### AVAILABLE DATA
# # # #

Small tables with named rows and columns. After each table, cells are looked up by row and column.

potekig
fields: zap, pufi, kap, zeg, nomor
larulel: [2, 33, 133, 162, 30]
defemo: [117, 172, 33, 21, 30]
mukat: [193, 33, 8, 21, 30]
tokuz: [2, 33, 133, 162, 30]
lik: [155, 33, 8, 21, 30]
satez: [193, 53, 8, 21, 30]
fudavo: [2, 13, 8, 49, 179]
lesem: [2, 13, 8, 77, 209]
fatikep: [2, 33, 158, 134, 30]
gobogir: [2, 13, 33, 162, 119]
feduga: [193, 53, 8, 21, 30]
rud: [193, 33, 33, 21, 30]
fipa: [193, 93, 33, 21, 30]
teb: [155, 33, 8, 21, 30]

pufi of lesem = 13
zap of larulel = 2
nomor of feduga = 30
zap of feduga = 193
kap of larulel = 133
zeg of larulel = 162
pufi of teb = 33
kap of fipa = 33
zeg of lesem = 77
pufi of lik = 33
zap of tokuz = 2
pufi of fatikep = 33
zeg of satez = 21
kap of lik = 8
kap of rud = 33
pufi of defemo = 172
nomor of gobogir = 119
pufi of fipa = 93
kap of teb = 8
nomor of lesem = 209

futup.tsv
	taveg	murom	nuf	bef	tafo	gubaba	zumoga	vopif
semaf	514	-359	-156	-175	374	-147	77	-455
mav	155	29	-106	-212	188	213	-158	-317
dudeki	-91	-60	-172	55	248	-571	-67	-423
voko	-158	148	-100	-37	107	-263	27	177
vire	95	76	-141	-132	233	-154	-84	-231
simo	-294	4	-153	124	42	7	-84	252
kigo	-186	143	-13	93	-108	310	40	-513
rimoga	112	-328	-72	0	59	-93	46	478
favu	-9	-99	-147	189	98	278	-88	424
fut	332	372	31	-28	-123	93	-52	-497
bapitu	126	70	-73	-58	65	-498	49	401
tideta	-129	74	-198	-60	246	-164	-32	-925

What is the vopif of rimoga in futup?
478
What is the murom of dudeki in futup?
-60
What is the zumoga of semaf in futup?
77
What is the murom of bapitu in futup?
70
What is the taveg of mav in futup?
155
What is the nuf of kigo in futup?
-13
What is the murom of vire in futup?
76
What is the nuf of favu in futup?
-147
What is the taveg of dudeki in futup?
-91
What is the zumoga of fut in futup?
-52
What is the vopif of fut in futup?
-497
What is the vopif of mav in futup?
-317
What is the bef of voko in futup?
-37
What is the tafo of rimoga in futup?
59
What is the tafo of voko in futup?
107
What is the nuf of dudeki in futup?
-172
What is the bef of favu in futup?
189

Table sigetos
        tiser  bifed   sazu   finu  gefisum   pufo  somurad    niv  tetuz
gil     -54.8   24.5   22.7   70.8     69.7  -43.8      7.1   28.1   69.0
torod    73.2   36.9   41.7  -25.7      7.6   62.9     51.7   23.2  -50.8
zipemi   26.0  -12.4    4.5   -9.7    -13.6  -20.7    -28.0  -27.3   73.8
vid     -11.1  -24.5  -30.3  -45.5     54.9   28.8    -30.6   60.6   76.0

What is the finu of gil in sigetos?
70.8
What is the somurad of gil in sigetos?
7.1
What is the gefisum of torod in sigetos?
7.6
What is the niv of vid in sigetos?
60.6
What is the bifed of gil in sigetos?
24.5
What is the gefisum of vid in sigetos?
54.9
What is the somurad of torod in sigetos?
51.7
What is the tiser of torod in sigetos?
73.2
What is the bifed of zipemi in sigetos?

# # # #

### WORK REQUEST
Return the entries above unchanged, starting at the first line and stopping after the line with "fatikep: [2, 33, 158, 134, 30]".

### EXERCISE RESULT
Small tables with named rows and columns. After each table, cells are looked up by row and column.

potekig
fields: zap, pufi, kap, zeg, nomor
larulel: [2, 33, 133, 162, 30]
defemo: [117, 172, 33, 21, 30]
mukat: [193, 33, 8, 21, 30]
tokuz: [2, 33, 133, 162, 30]
lik: [155, 33, 8, 21, 30]
satez: [193, 53, 8, 21, 30]
fudavo: [2, 13, 8, 49, 179]
lesem: [2, 13, 8, 77, 209]
fatikep: [2, 33, 158, 134, 30]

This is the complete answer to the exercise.